- **TRY IT**
Nothing should differ between your answer and the records.

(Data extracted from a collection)

(in the rows, 128 means zero)
Turns in one plane each, and the order they were made in; the first pair answered
dani:
[127, 131, 138, 121, 119, 133, 103, 125, 140, 153, 108, 158, 134, 133, 126,
 128, 151, 124, 148, 156, 114, 117, 139, 143, 120, 117, 135, 110, 165, 127,
 103, 116, 107, 112, 145, 109, 114, 135, 123, 117, 169, 127, 136,  82, 140,
 127, 126, 106]  ->  [146, 121, 120, 127, 133, 143, 119, 124, 157, 138, 109, 136, 125, 134, 129,
 114, 119, 129, 155, 150, 132, 100, 150, 132, 114, 117, 111, 116, 154, 133,
 117, 121, 113, 106, 149,  91, 110, 127, 125, 118, 151, 130, 132,  84, 153,
 114, 143, 101]
[123, 142, 169, 124, 147, 117, 126, 115, 117, 153, 111, 133, 118, 162, 120,
 144, 156, 159, 108, 130, 132, 137, 127, 134, 142, 132, 123, 125, 150, 152,
 101, 121, 115, 133, 152, 126, 140, 128, 108, 105, 122, 135, 130, 131, 148,
 128, 134, 145]  ->  [134, 136, 156, 121, 155, 120, 134, 112, 130, 149, 103, 129, 109, 164, 118,
 138, 141, 155, 112, 132, 137, 124, 138, 128, 136, 129, 111, 129, 149, 156,
 108, 127, 113, 122, 161, 116, 130, 124, 109, 110, 117, 135, 125, 127, 161,
 121, 138, 144]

- **FINISHED EXERCISE**
(in the rows, 128 means zero)
Turns in one plane each, and the order they were made in; the first pair answered
dani:
[127, 131, 138, 121, 119, 133, 103, 125, 140, 153, 108, 158, 134, 133, 126,
 128, 151, 124, 148, 156, 114, 117, 139, 143, 120, 117, 135, 110, 165, 127,
 103, 116, 107, 112, 145, 109, 114, 135, 123, 117, 169, 127, 136,  82, 140,
 127, 126, 106]  ->  [146, 121, 120, 127, 133, 143, 119, 124, 157, 138, 109, 136, 125, 134, 129,
 114, 119, 129, 155, 150, 132, 100, 150, 132, 114, 117, 111, 116, 154, 133,
 117, 121, 113, 106, 149,  91, 110, 127, 125, 118, 151, 130, 132,  84, 153,
 114, 143, 101]
[123, 142, 169, 124, 147, 117, 126, 115, 117, 153, 111, 133, 118, 162, 120,
 144, 156, 159, 108, 130, 132, 137, 127, 134, 142, 132, 123, 125, 150, 152,
 101, 121, 115, 133, 152, 126, 140, 128, 108, 105, 122, 135, 130, 131, 148,
 128, 134, 145]  ->  [134, 136, 156, 121, 155, 120, 134, 112, 130, 149, 103, 129, 109, 164, 118,
 138, 141, 155, 112, 132, 137, 124, 138, 128, 136, 129, 111, 129, 149, 156,
 108, 127, 113, 122, 161, 116, 130, 124, 109, 110, 117, 135, 125, 127, 161,
 121, 138, 144]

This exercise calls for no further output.